▶ [TASK ITEM]
Find the line containing "Fot, Zevi -> 75.6" in the records below. Copy exactly that line and each one after it, ending at the line containing "Zilolez of Vodimu is -4.610", and nothing more.

▶ [Data excerpts]
________________________________________
Look-ups in named tables: a row name and a column name give one cell, copied from the table.

Viz =
,Nopapi,Fet,Kugek,Katemo,Kes,Gimi,Zevi,Gev
Vanake,30.7,97.1,48.6,-17.5,55.0,70.4,-15.4,32.2
Todudak,55.4,-8.5,40.1,-17.8,31.3,-31.4,-97.7,-5.2
Ruribiz,-13.7,35.7,17.4,62.9,7.3,8.7,30.4,14.2
Dobuvor,25.4,59.4,52.3,66.3,54.6,37.3,45.9,-26.5
Der,43.6,80.4,11.6,55.4,-21.8,11.1,14.6,3.7
Bam,-21.4,-42.4,35.3,-16.4,-8.8,63.3,34.5,-77.5
Torabe,5.7,-23.5,-13.2,32.8,-6.6,67.0,-34.4,-3.4
Fekoz,-30.6,23.1,62.9,88.0,-3.3,25.4,-7.7,28.4
Bagono,32.9,27.4,-80.7,68.4,26.9,26.9,-34.1,-8.0
Gad,39.4,35.2,1.6,-39.6,-38.5,-29.6,52.9,-11.2
Vek,-10.4,26.9,25.6,-32.0,2.0,-15.6,21.5,25.8
Vup,58.6,-18.4,64.2,54.2,24.3,-32.7,70.8,73.9
Fot,-35.0,28.2,-14.9,20.4,74.8,-17.5,75.6,-6.6

Fot, Gev -> -6.6
Bagono, Nopapi -> 32.9
Bam, Katemo -> -16.4
Fekoz, Katemo -> 88.0
Der, Nopapi -> 43.6
Gad, Zevi -> 52.9
Ruribiz, Gev -> 14.2
Fot, Zevi -> 75.6
Der, Fet -> 80.4
Ruribiz, Kugek -> 17.4
Dobuvor, Gev -> -26.5
Dobuvor, Fet -> 59.4
Vek, Katemo -> -32.0
Fot, Gimi -> -17.5
Fot, Nopapi -> -35.0

Gusa.tsv
	Zap	Sakifuv	Tave	Gure
Suvafar	528	416	726	406
Sigumo	787	733	393	545
Tuzap	477	385	440	519
Giv	516	605	492	565
Bik	32	883	636	343

What is the Zap of Tuzap in Gusa?
477
What is the Gure of Giv in Gusa?
565
What is the Zap of Suvafar in Gusa?
528
What is the Gure of Sigumo in Gusa?
545
What is the Sakifuv of Suvafar in Gusa?
416
What is the Sakifuv of Tuzap in Gusa?
385
What is the Gure of Tuzap in Gusa?
519
What is the Sakifuv of Bik in Gusa?
883
What is the Tave of Suvafar in Gusa?
726
What is the Sakifuv of Sigumo in Gusa?
733
Which row has the largest Gure? Giv

Table Kuf
fields: Luzuke, Nubabu
Lanatuz: [180, 11]
Foro: [165, 150]
Pano: [149, 205]
Fareluf: [150, 164]
Venub: [182, 149]
Pap: [133, 181]
Lon: [188, 247]
Dom: [133, 158]
Sev: [163, 137]
Gifal: [168, 43]
Fodivil: [180, 162]
Biti: [126, 103]

Pap, Nubabu => 181
Sev, Luzuke => 163
Gifal, Luzuke => 168
Fareluf, Luzuke => 150
Fodivil, Luzuke => 180
Dom, Luzuke => 133
Biti, Nubabu => 103
Lon, Luzuke => 188
Lanatuz, Luzuke => 180
Sev, Nubabu => 137
Biti, Luzuke => 126
Pano, Nubabu => 205
Fareluf, Nubabu => 164

Table Sif
|  | Zilolez | Der | Kizer |
|---|---|---|---|
| Vob | -16.855 | 20.205 | -34.650 |
| Gipufed | -30.787 | -11.382 | -46.826 |
| Vor | -8.664 | -13.626 | -8.012 |
| Vodimu | -4.610 | 16.734 | 80.990 |
| Kimabip | -25.972 | -23.497 | 8.033 |
| Vigi | -3.195 | 19.635 | 24.981 |
| Vofon | -9.831 | -24.952 | -4.262 |
| Vasi | -2.229 | 33.843 | 26.857 |
| Bufa | -14.678 | 61.581 | 63.455 |
| Nugumod | -3.733 | 10.472 | -31.019 |
| Mukeda | -20.236 | -29.029 | -10.232 |
| Pegomoz | -33.373 | -20.595 | -50.907 |

Kizer of Gipufed is -46.826
Der of Kimabip is -23.497
Zilolez of Mukeda is -20.236
Der of Pegomoz is -20.595
Der of Vigi is 19.635
Zilolez of Vodimu is -4.610
Der of Vor is -13.626
Kizer of Mukeda is -10.232
Zilolez of Bufa is -14.678
Kizer of Kimabip is 8.033
Zilolez of Vasi is -2.229
Der of Bufa is 61.581
Kizer of Vofon is -4.262
Zilolez of Gipufed is -30.787
Kizer of Vasi is 26.857
Der of Vasi is 33.843
Kizer of Bufa is 63.455
Which row has the largest Kizer? Vodimu

Vezode
cols = Nafe, Daru, Suvu
Pegep: [51.1, 4.4, 37.5]
Teku: [43.8, 40.6, 46.6]
Siro: [7.7, 46.7, 46.6]
Debosed: [51.1, 34.6, 83.3]

Nafe of Debosed = 51.1
Nafe of Teku = 43.8
Suvu of Teku = 46.6
Suvu of Debosed = 83.3
Daru of Siro = 46.7
Suvu of Pegep = 37.5
Nafe of Siro = 7.7
Daru of Debosed = 34.6
Suvu of Siro = 46.6
Daru of Pegep = 4.4

Popop
columns: Valus, Gul
Ledavut: [-2.131, 5.823]
Ruz: [4.115, 5.940]
Dep: [0.607, 0.666]
Bezolek: [-1.841, -3.420]
Roto: [4.356, -5.298]
Fule: [-3.179, 5.397]

Ruz, Gul => 5.940
Dep, Valus => 0.607
Fule, Valus => -3.179
Dep, Gul => 0.666
Bezolek, Valus => -1.841
Roto, Valus => 4.356
Ledavut, Gul => 5.823
Roto, Gul => -5.298
Ruz, Valus => 4.115
Which row has the largest Gul? Ruz

Dododid =
|  | Miza | Gad | Lukipu | Fozu | Gep |
|---|---|---|---|---|---|
| Mos | 69 | 50 | 77 | 81 | 18 |
| Lor | 88 | 45 | 7 | 6 | 32 |
| Dur | 64 | 54 | 69 | 92 | 23 |

What is the Gad of Lor in Dododid? 45
What is the Fozu of Lor in Dododid? 6
What is the Gad of Mos in Dododid? 50
What is the Gad of Dur in Dododid? 54
What is the Miza of Lor in Dododid? 88
What is the Miza of Mos in Dododid? 69
What is the Gep of Dur in Dododid? 23
Which row has the largest Miza? Lor

Fam
cols = Godab, Tadep, Gugubi, Pip, Sur, Zemu, Sizagos
Regepez: [4477, 4650, 2551, 4834, 5783, 5322, 8549]
Votogol: [4928, 5337, 4197, 5145, 7654, 7268, 4810]
Zeg: [4630, 5644, 4928, 3879, 5962, 7829, 3934]
Tanu: [4427, 5726, 5475, 5088, 5707, 6453, 2736]
Fen: [5077, 6329, 6842, 5553, 6889, 6512, 2877]
Kare: [5744, 5017, 6894, 3739, 6868, 6082, 1989]
Muviv: [5193, 5246, 7153, 3759, 5882, 5396, 1516]
Notera: [5921, 5383, 7558, 4979, 5474, 6200, 1354]
Zofim: [4900, 5866, 8262, 5067, 5286, 5337, 1727]
Favi: [4575, 5870, 8770, 4594, 4719, 4734, 298]
Tete: [5606, 6247, 7985, 4771, 4990, 4714, 1596]
Dur: [5331, 4666, 9252, 3390, 6887, 6020, 1342]

Dur, Gugubi => 9252
Notera, Sizagos => 1354
Favi, Gugubi => 8770
Fen, Sizagos => 2877
Votogol, Godab => 4928
Kare, Zemu => 6082
Kare, Sizagos => 1989
Zeg, Godab => 4630
Row with the largest Sur: Votogol

Kisotu
         Peg  Dum  Nez  Vum  Fuva  Soli  Mok  Mabu
Kugur    210  193  148   67    22   122  165   231
Pep      229  192  168   61    29   144  149   207
Fovamiz  187  190  136   87    32   112  173   239
Sori     167  182  129  110    60   110  172   239

Fovamiz, Fuva: 32
Kugur, Fuva: 22
Fovamiz, Soli: 112
Fovamiz, Mabu: 239
Kugur, Peg: 210
Pep, Vum: 61

Nudibap =
         Ruto  Fole  Vafim  Tep  Lova  Kuresul  Degese  Kuron
Zalasa    228   110    149  143   185       14      44     95
Sonavof    78   134    129  172   129      110     176    137
Vut       134   166    193  174   171      151     152    102
Ven       166   234    109  150   103       96     149    116
Toref     127    46    152   83   109      190     160     55
Bug       113    78    100  110    90      167      71    128
Dap        67    93    206  173   103      111     131    157
Kikib     180   119     36  195   183      119      94     70
Rol       179   104    122   84   132       62     218    135
Dugivu    124   152    142   73   131       87     154    180
Ragol     172    83    157  174   159      107     185    155
Perufan    52   161     96  118   204      124     199    127
Puzez     154   192    207   65   147      105     115    147

What is the Kuresul of Puzez in Nudibap?
105
What is the Tep of Ven in Nudibap?
150
What is the Tep of Bug in Nudibap?
110
What is the Degese of Sonavof in Nudibap?
176
What is the Kuron of Rol in Nudibap?
135
What is the Fole of Vut in Nudibap?
166
What is the Kuresul of Zalasa in Nudibap?
14
What is the Ruto of Bug in Nudibap?
113
What is the Fole of Kikib in Nudibap?
119
What is the Tep of Zalasa in Nudibap?
143
What is the Ruto of Puzez in Nudibap?
154
What is the Vafim of Kikib in Nudibap?
36
What is the Vafim of Dap in Nudibap?
206
What is the Kuron of Puzez in Nudibap?
147
What is the Ruto of Toref in Nudibap?
127
What is the Tep of Toref in Nudibap?
83
What is the Fole of Bug in Nudibap?
78
What is the Ruto of Dap in Nudibap?
67
What is the Kuron of Vut in Nudibap?
102
What is the Lova of Vut in Nudibap?
171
________________________________________
▶ [RESULT OF THIS TASK]
Fot, Zevi -> 75.6
Der, Fet -> 80.4
Ruribiz, Kugek -> 17.4
Dobuvor, Gev -> -26.5
Dobuvor, Fet -> 59.4
Vek, Katemo -> -32.0
Fot, Gimi -> -17.5
Fot, Nopapi -> -35.0

Gusa.tsv
	Zap	Sakifuv	Tave	Gure
Suvafar	528	416	726	406
Sigumo	787	733	393	545
Tuzap	477	385	440	519
Giv	516	605	492	565
Bik	32	883	636	343

What is the Zap of Tuzap in Gusa?
477
What is the Gure of Giv in Gusa?
565
What is the Zap of Suvafar in Gusa?
528
What is the Gure of Sigumo in Gusa?
545
What is the Sakifuv of Suvafar in Gusa?
416
What is the Sakifuv of Tuzap in Gusa?
385
What is the Gure of Tuzap in Gusa?
519
What is the Sakifuv of Bik in Gusa?
883
What is the Tave of Suvafar in Gusa?
726
What is the Sakifuv of Sigumo in Gusa?
733
Which row has the largest Gure? Giv

Table Kuf
fields: Luzuke, Nubabu
Lanatuz: [180, 11]
Foro: [165, 150]
Pano: [149, 205]
Fareluf: [150, 164]
Venub: [182, 149]
Pap: [133, 181]
Lon: [188, 247]
Dom: [133, 158]
Sev: [163, 137]
Gifal: [168, 43]
Fodivil: [180, 162]
Biti: [126, 103]

Pap, Nubabu => 181
Sev, Luzuke => 163
Gifal, Luzuke => 168
Fareluf, Luzuke => 150
Fodivil, Luzuke => 180
Dom, Luzuke => 133
Biti, Nubabu => 103
Lon, Luzuke => 188
Lanatuz, Luzuke => 180
Sev, Nubabu => 137
Biti, Luzuke => 126
Pano, Nubabu => 205
Fareluf, Nubabu => 164

Table Sif
|  | Zilolez | Der | Kizer |
|---|---|---|---|
| Vob | -16.855 | 20.205 | -34.650 |
| Gipufed | -30.787 | -11.382 | -46.826 |
| Vor | -8.664 | -13.626 | -8.012 |
| Vodimu | -4.610 | 16.734 | 80.990 |
| Kimabip | -25.972 | -23.497 | 8.033 |
| Vigi | -3.195 | 19.635 | 24.981 |
| Vofon | -9.831 | -24.952 | -4.262 |
| Vasi | -2.229 | 33.843 | 26.857 |
| Bufa | -14.678 | 61.581 | 63.455 |
| Nugumod | -3.733 | 10.472 | -31.019 |
| Mukeda | -20.236 | -29.029 | -10.232 |
| Pegomoz | -33.373 | -20.595 | -50.907 |

Kizer of Gipufed is -46.826
Der of Kimabip is -23.497
Zilolez of Mukeda is -20.236
Der of Pegomoz is -20.595
Der of Vigi is 19.635
Zilolez of Vodimu is -4.610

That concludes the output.